═══ Data records ═══

In the rows, 128 means zero.
Each named turn below is shown by a few rows before and after it. Which turns, in which order, take the first row of each later pair to the second? The first pair is answered.
turn Z_538:
[102 134 119 140 160  96 151 124] => [126 130 134 102 154  86 145 118]
[ 92 133 114 133 113 126 136 104] => [112 130 130  95 111 118 130  99]
[104  99 124 203 100 108 106 112] => [174  98 168  90 100 104  94 104]
[101 135  96 135 176 111 148 103] => [119 123 112 111 166  88 138  89]
turn Z_663:
[123 145 113  76 172 154 160 113] => [ 97 148  93 125 176 166 162 129]
[168 128 163 136 112 151  87 151] => [174 132 165 100 122 144  97 143]
[102 134 121 128 155 138 162 125] => [100 128 119 157 140 141 151 128]
[186 152 134  71 127 157 140 143] => [164 165 115  81 148 170 161 150]
turn Z_591:
[143 103 141  94 118  76 130  94] => [ 91 114 103 186 128 106 145 117]
[172  75 170 124  79  49  90  79] => [102  86 119 233  91  77 110  97]
[104 137 110 171 118 147 119 117] => [153 136 139 121 108 163  96 128]
[157 146 149 113 123 161 122 138] => [137 131 146 101 125  98 149 100]
turn Z_714:
[136 143 144  85 130 127 133  97] => [125 128 144 119 110  98 121  86]
[151 156 114  81 154 174 126 144] => [166 114 147 131  87 115  74 120]
[146 123 125 109 131 122 138 119] => [140 115 123 128 123 109 132 115]
[157 115 158 107  90 127  84 130] => [ 84 117 110 178 104 110 121 117]

Between the rows of a pair lie two turns.
[151  86 152 171  82 106 141 100] => [171 127 145  85 139 176 173 128] => Z_714 then Z_714
[105 118 111 154 111  82 122 109] => [ 94 147  88 148 151 136 146 137] => Z_714 then Z_663
[106 125 109 153 137  76 165  97] => [137 143 115 191 131 164 121 158] => Z_663 then Z_591
[117 165 102 118 178 172 135 157] => [174 140 149  73 138 145  95 141] => Z_714 then Z_663
[121 111 132 102 152  72 149  95] => [157 145 135 101 172 172 132 153] => Z_591 then Z_714
[141 134 161  79 113  89 119 117] => [ 79 155 106 139 146 109 161 128] => Z_663 then Z_591
[164 134 152 118 126 123 126 124] => [127 142 125 123 149 111 162 115] => Z_591 then Z_714
[123 120 156  99 141  88 161 134] => [129 135 147  96 159 129 163 157] => Z_714 then Z_538
[119 140 135 135 130 158 122 146] => [113 130 136 154 114 145 114 140] => Z_714 then Z_714
[ 97 113 112 174 108 116 130 115] => [142 144 127  99 140 177 130 145] => Z_538 then Z_538
[120 138  92 127 156 157 108 106] => [128 122 107 146 124 131  82  98] => Z_714 then Z_714
[181 151 154  56 118 163 116 146] => [116 135 125  63 127  73 170  90] => Z_591 then Z_714
[164 115 173 111 122 123 106 147] => [ 99 127 127 119 162  95 166 122] => Z_591 then Z_714
[103 127 106 118 173 168 135 129] => [115 128 111 113 174 173 131 132] => Z_591 then Z_663
[117 133 132  82 128 115 137  76] => [150 131 152  89 105 137 102  92] => Z_538 then Z_714
[149 132 156 138 113 139  81 110] => [134 153 134 140 142 178 104 130] => Z_663 then Z_538
[144 140 128 102 142 165 124 148] => [110 138 113  97 152 123 157 121] => Z_591 then Z_663
[136 130 129 172  98 127 116 144] => [145 118 141 146  94  98 119 126] => Z_663 then Z_591
[156 108 163 157  87 137  95 127] => [165 132 154 130 115 180 107 150] => Z_714 then Z_591
[108 128 114 135 145 130 145 128] => [136 107 138 132 114 114 113 118] => Z_714 then Z_714
[106 166 101 113 162 142 170 130] => [169 159 142  92 134 170 119 151] => Z_663 then Z_714
[123 113 132 151 117 116 125 123] => [133 111 143 121 121 109 130 114] => Z_663 then Z_663
[125  83 136 125 104 113 133 117] => [111 107 113 128 136 162 154 143] => Z_591 then Z_714
[125 106 144 182  85  85  87 123] => [177 120 168 122  95 133  71 146] => Z_591 then Z_538
[158 139 154 105 133 185 111 136] => [143 105 163 150  89 117  93 104] => Z_714 then Z_591
[158 134 147 104 128 161 104 145] => [161 116 154 117 110 134  91 133] => Z_714 then Z_538
[118 142 139 117 143 123 146 141] => [117 134 142 121 135 101 141 132] => Z_538 then Z_538
[156 115 143 128 110 131 108 137] => [127 135 112 129 147 152 146 146] => Z_714 then Z_714
[ 91 114 110 189 125 131 125 130] => [147 105 148 155  98 139  85 137] => Z_663 then Z_591
[127 153 125  95 154 159 150 140] => [151 129 155  78 119 123 123 121] => Z_714 then Z_663
[155 120 159 104 104 127 104 113] => [120 111 144 136 103  91 120  91] => Z_663 then Z_714
[144 126 122  72 145 105 155 102] => [104 136  94 117 159 114 173 110] => Z_663 then Z_538
[115 151 122 155 138 187 126 160] => [162 138 158 117 114 175  95 155] => Z_714 then Z_663
[102 126 114 158 114 124 121 128] => [142 124 139 105 105 125 105 125] => Z_663 then Z_538
[117 132 111  82 117  83 141 114] => [116 124 113 108 102  71 128 110] => Z_591 then Z_538
[119 132 149 177 125 171 146 146] => [157 132 173  95 131 160 150 133] => Z_591 then Z_663
[136 124 145 144  96 178  94 147] => [142 101 162 120  77 125  93 114] => Z_538 then Z_591
[133 120 143  95 116  93 132 107] => [124 127 138  96 124  91 142 106] => Z_663 then Z_714
[153 112 126 136 110 133  88 121] => [163 123 127 112 125 149  98 131] => Z_538 then Z_663
[105 116 125  95 142  86 198 113] => [173 132 154  89 130 174 142 170] => Z_591 then Z_714
[135 121 108 114 152 151 139 113] => [127 101 114 147 125 121 123 101] => Z_714 then Z_714
[109 132 119 137 151 125 158 119] => [145 133 138 140 137 162 124 146] => Z_663 then Z_591
[115 115 127 153  94  89 137 107] => [167 124 152 121  89 134 106 138] => Z_591 then Z_591
[ 82 147 103 130 168 139 175 139] => [123 129 140  60 149  98 164 115] => Z_538 then Z_538
[120 104 135 141  94  78 132  94] => [170 120 151 139  95 155  94 141] => Z_591 then Z_591
[136  96 149 131  97  91 105 123] => [125 134 120 145 137 176 123 166] => Z_714 then Z_591
[127 121 114 150 113 110 137 133] => [139 118 124 130 108 103 131 127] => Z_663 then Z_663
[146 116 149 123 116 120 107 130] => [121 137 120 116 151 144 143 141] => Z_714 then Z_714
[159 136 174  86  93 123 113 131] => [124 163 136  70 140 142 164 135] => Z_663 then Z_663
[120 162 111 144 156 172 136 161] => [169 147 153 101 126 158 101 153] => Z_714 then Z_663
[143 138 132 121 119 167 112 139] => [108 134 110 157 126 157 127 130] => Z_714 then Z_714
[ 95 133 106 182 135 132 135 138] => [167 119 158 131 104 137  89 141] => Z_714 then Z_714
[114 110 132 172 130 138  82 136] => [ 91 112 117 173 142 121 104 124] => Z_591 then Z_714
[128 134 130 100 140 134 133 123] => [139 134 136 103 130 142 117 132] => Z_538 then Z_714
[138 150 147  98 131 130 115 119] => [123 136 144 120 119 101 115 104] => Z_714 then Z_663
[102  89 122 181 120 110  87 123] => [137 131 126  81 172 175 113 148] => Z_714 then Z_591
[151 126 134  99 136 137 114 124] => [118 126 113 107 153 118 142 111] => Z_663 then Z_591
[ 82 117 103 153 140  89 170  91] => [106 129 113  87 164 103 181  95] => Z_538 then Z_663
[135 158 111  58 157 140 143 151] => [155 151 128  69 140 159 119 168] => Z_538 then Z_714
[137 147 113 117 149 161 134 144] => [136 115 134 125 111  91 121 105] => Z_714 then Z_591
[107 132  93 165 131 151 129 122] => [143 122 123  88 124 104 127  92] => Z_591 then Z_591
[146 142 133 137 131 172 102 151] => [148 121 149  88 121  98 121 105] => Z_663 then Z_591
[ 88 125 132 124 126  90 161 112] => [110 145 134  85 143 130 165 130] => Z_663 then Z_714
[156 100 104  74 101  94 167  85] => [196  93 130  93  74 126 118 112] => Z_538 then Z_714
[151 136 153  77 119  84 138 103] => [175 135 164 112  95 123  96 135] => Z_538 then Z_714
[115 147 112  99 128 120 137 118] => [105 147 104 143 119 136 127 131] => Z_591 then Z_663
[100 114 114 156 136 153 126 130] => [136  96 145 126 110 123 102 116] => Z_663 then Z_538
[134 123  98 159 137 184 108 145] => [167 112 123 133 118 172  86 141] => Z_714 then Z_663
[100 108 117 149 125 127 127 134] => [129 116 129  99 135 150 127 146] => Z_538 then Z_538
[172 125 138  44 149 134 155 113] => [108 143  86 127 178 171 189 136] => Z_663 then Z_663
[108 120 114 161 151 105 149 109] => [127 141 113 129 172 151 155 132] => Z_714 then Z_663
[141 121 157 114 122 125 140 115] => [126 129 142 153 131 154 141 133] => Z_591 then Z_591
[ 89 125  97 208 119 112 131 122] => [ 79 129  93 189 131  95 152 111] => Z_714 then Z_538
[104 124 103 200 146 117 114 117] => [ 99 121 103 149 159  81 146  88] => Z_538 then Z_714
[150 113 143 104 108  98 152 101] => [119 131 112 175 124 154 151 136] => Z_714 then Z_591
[139 134 140 125  92 122 121 118] => [127 133 136 128  96 111 130 112] => Z_591 then Z_663
[108 136 119 113 147 124 147 126] => [109 122 129 122 128  98 138 114] => Z_663 then Z_538
[136 129 152 130  93 161  94 139] => [137 115 160 103  87 123 103 114] => Z_538 then Z_591
[173 109 132  90 145 141 124 129] => [124  91 113 168 125 100 123 113] => Z_538 then Z_538
[108 114 119 156 134 119 136 123] => [128 129 123 105 151 136 149 128] => Z_714 then Z_591
[126 129 125 111 126 102 148  87] => [130 122 128 131 111  97 130  88] => Z_591 then Z_538
[133 158 121  67 156 148 143 137] => [ 82 149  91 131 157 129 162 127] => Z_591 then Z_663
[147 138 147 127 122 191 109 172] => [104 148 119 155 143 185 140 167] => Z_538 then Z_714
[129 135 125 137 128 161 136 146] => [118 121 121 121 126 110 154 114] => Z_591 then Z_591
[144 117 146  97 115 100 128 108] => [129 146 122 123 142 167 142 147] => Z_538 then Z_663
[136 146 129 156 130 160 102 146] => [108 126 124 136 126  83 132 100] => Z_591 then Z_591
[134 134 129 165 125 193 113 172] => [125 117 130 193 107 166 107 164] => Z_663 then Z_714
[128 119 128 107 122  94 122 101] => [147 117 140 118 108 112  96 114] => Z_538 then Z_714
[122 122 133 190 108 135  92 137] => [163 112 164 110 105 109  87 118] => Z_663 then Z_663
[ 90 154  92 147 166 174 154 147] => [163 101 163 136  83 117  74 119] => Z_591 then Z_714
[160 133 150 116 122 134 106 143] => [154 124 153 115 118 112 108 129] => Z_714 then Z_538
[ 94 124 117 124 142  95 154 113] => [151 137 145  92 137 154 119 147] => Z_591 then Z_591
[147 114 151 119  96 117 106 115] => [135 130 134  81 132 121 142 111] => Z_663 then Z_663
[134 102 146 168 111 128  86 121] => [153 128 145 109 148 178 105 146] => Z_714 then Z_591
[156 126 134 135 112 171 104 153] => [139 118 130  74 133 111 148 109] => Z_591 then Z_663
[149 133  97 115 163 141 133 111] => [138 114 100 154 136 108 115 100] => Z_714 then Z_714
[125 151 133 114 159 114 165 135] => [109 144 129 162 147 105 158 138] => Z_538 then Z_663
[105 153 101 139 134 124 148 125] => [151 144 137 134 100 136 102 139] => Z_591 then Z_714
[138 136 140 136 111 131 114 130] => [133 146 131 133 123 145 123 138] => Z_663 then Z_538
[111 133 123 168  99 121 114 133] => [ 95 147 104 151 126 131 142 136] => Z_663 then Z_714
[165 107 170  88 117  80  95 104] => [ 91 131 107 211 143 137 119 141] => Z_538 then Z_538
[138 132 131 117 140 148 121 140] => [111 127 117 133 141 121 140 121] => Z_591 then Z_591
[ 86 118 100 157 136 148 163 139] => [155 111 143 123 105 174 107 157] => Z_663 then Z_591
[118  99 117 104 117  87 129  83] => [111 125 102  77 153 124 155 102] => Z_714 then Z_538
[ 80 124 151 115 118  79 142 131] => [ 97 118 166 132  99  82 116 134] => Z_591 then Z_538
[172 106 176  89  95 117  78 134] => [155 107 169  61 110  89 104 110] => Z_714 then Z_538
[152 128 135 104 137 133 131 125] => [156 131 137 111 132 139 124 128] => Z_714 then Z_538
[142 135 141 103 144 144 113 128] => [120 131 130 155 134 146 104 133] => Z_538 then Z_663
[156 131 151  67 138 136 128 130] => [155 139 144  77 147 162 131 144] => Z_538 then Z_591
[146 113 179 171  80 130  77 121] => [164 128 183  63 120 117 120 101] => Z_663 then Z_663
[112 115 139 149 140 144 142 163] => [113 104 146 111 139 103 151 133] => Z_591 then Z_591
[164 145 123  75 136 141 126 134] => [101 139  90 127 147 102 162 107] => Z_591 then Z_663
[125 112 132 137 108 105 113 111] => [134 116 140 142 104 116 105 115] => Z_591 then Z_663
[ 73 103 122 199 117  90 141  97] => [ 58 120 104 163 152  98 177  96] => Z_714 then Z_538
[110 149  88 108 166 163 155 122] => [122 103 115 169  96  99 101  96] => Z_714 then Z_714
[146 129 146  81 131 129 126 140] => [116 131 127  90 148 115 155 125] => Z_591 then Z_538
[132 130 139  93 127 122 122 139] => [109 125 128 149 116 119 113 140] => Z_714 then Z_591
[143 114 120 111 125  87 115 126] => [136 137 105 102 157 128 135 145] => Z_663 then Z_538
[ 80 134 122 133 162 135 140  94] => [114 114 153 111 135 103 113  74] => Z_663 then Z_538
[151 145 141  96 114 164 102 173] => [155 123 156 115  84 126  83 156] => Z_714 then Z_538
[171 129 133 145 126 158  85 159] => [107 112 106 151 141  70 136 101] => Z_591 then Z_714
[103 153 108 126 161 181 146 147] => [121 110 142  96 113  77 127  86] => Z_714 then Z_591
[136 146 132  36 163 127 166 109] => [ 76 150  87 197 152 167 149 144] => Z_538 then Z_663
[145 154 133 114 142 199 112 177] => [103 164 104 113 170 179 156 161] => Z_591 then Z_538
[147 125 152  85 116 116 121 109] => [132 115 145 110 109  96 125  99] => Z_663 then Z_714
[122 117 125 155 117 113 127 125] => [111 127 112 136 142 127 151 128] => Z_663 then Z_714
[126 143 111 113 165 144 140 135] => [129 117 127 107 140  91 130 105] => Z_538 then Z_538
[137 124 124 136 119 172 114 139] => [151 112 141 109 105 132 110 115] => Z_714 then Z_591
[133 145 124  86 159 143 126 129] => [110 119 125 133 129  86 120  99] => Z_538 then Z_538
[122 132 133 138 120 139 119 139] => [110 135 125 135 130 131 133 136] => Z_538 then Z_714
[170 104 137 154 137 212 132 154] => [131  94 117 202 131 189 138 143] => Z_714 then Z_714
[115 119 140 175 117 108  90  87] => [ 92 144 113 181 155 153 119 110] => Z_714 then Z_663
[144 112 150 145  80 117  87 123] => [125 110 141 110 101  78 126  93] => Z_714 then Z_538
[125 164 113 129 126 168 157 146] => [153 151 136 131  99 167 121 150] => Z_663 then Z_714
[156 145 130  98 139 173 113 160] => [145 105 145 145  92  93  92 119] => Z_714 then Z_591
[131 130 137 162 112 126 135 134] => [119 135 125 153 128 132 156 134] => Z_663 then Z_714
[123 129 119 115 150 139 137 132] => [139 125 133 101 138 131 124 126] => Z_714 then Z_663
[139 131 149 116 100 137 131 129] => [116 141 129 134 117 155 144 139] => Z_663 then Z_538
[ 91 141 102 108 161 113 169 118] => [168 132 157 100 118 154  90 150] => Z_591 then Z_714
[ 74 158 116 157 145 132 171 140] => [ 95 151 135  93 148 101 178 115] => Z_538 then Z_714
[112  98 115  73 126  90 173  87] => [167  90 154  67  94 115 118 105] => Z_538 then Z_714
[102 116 122 168 119 121 131 122] => [143 137 134 104 141 164 133 144] => Z_538 then Z_538
[112 119 123 140 116 102 140  97] => [162 129 145 120 112 154 110 130] => Z_591 then Z_591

═══

Among the lines above, find those carrying the word "pair" and copy them out.

*Answer to this problem*:
Each named turn below is shown by a few rows before and after it. Which turns, in which order, take the first row of each later pair to the second? The first pair is answered.
Between the rows of a pair lie two turns.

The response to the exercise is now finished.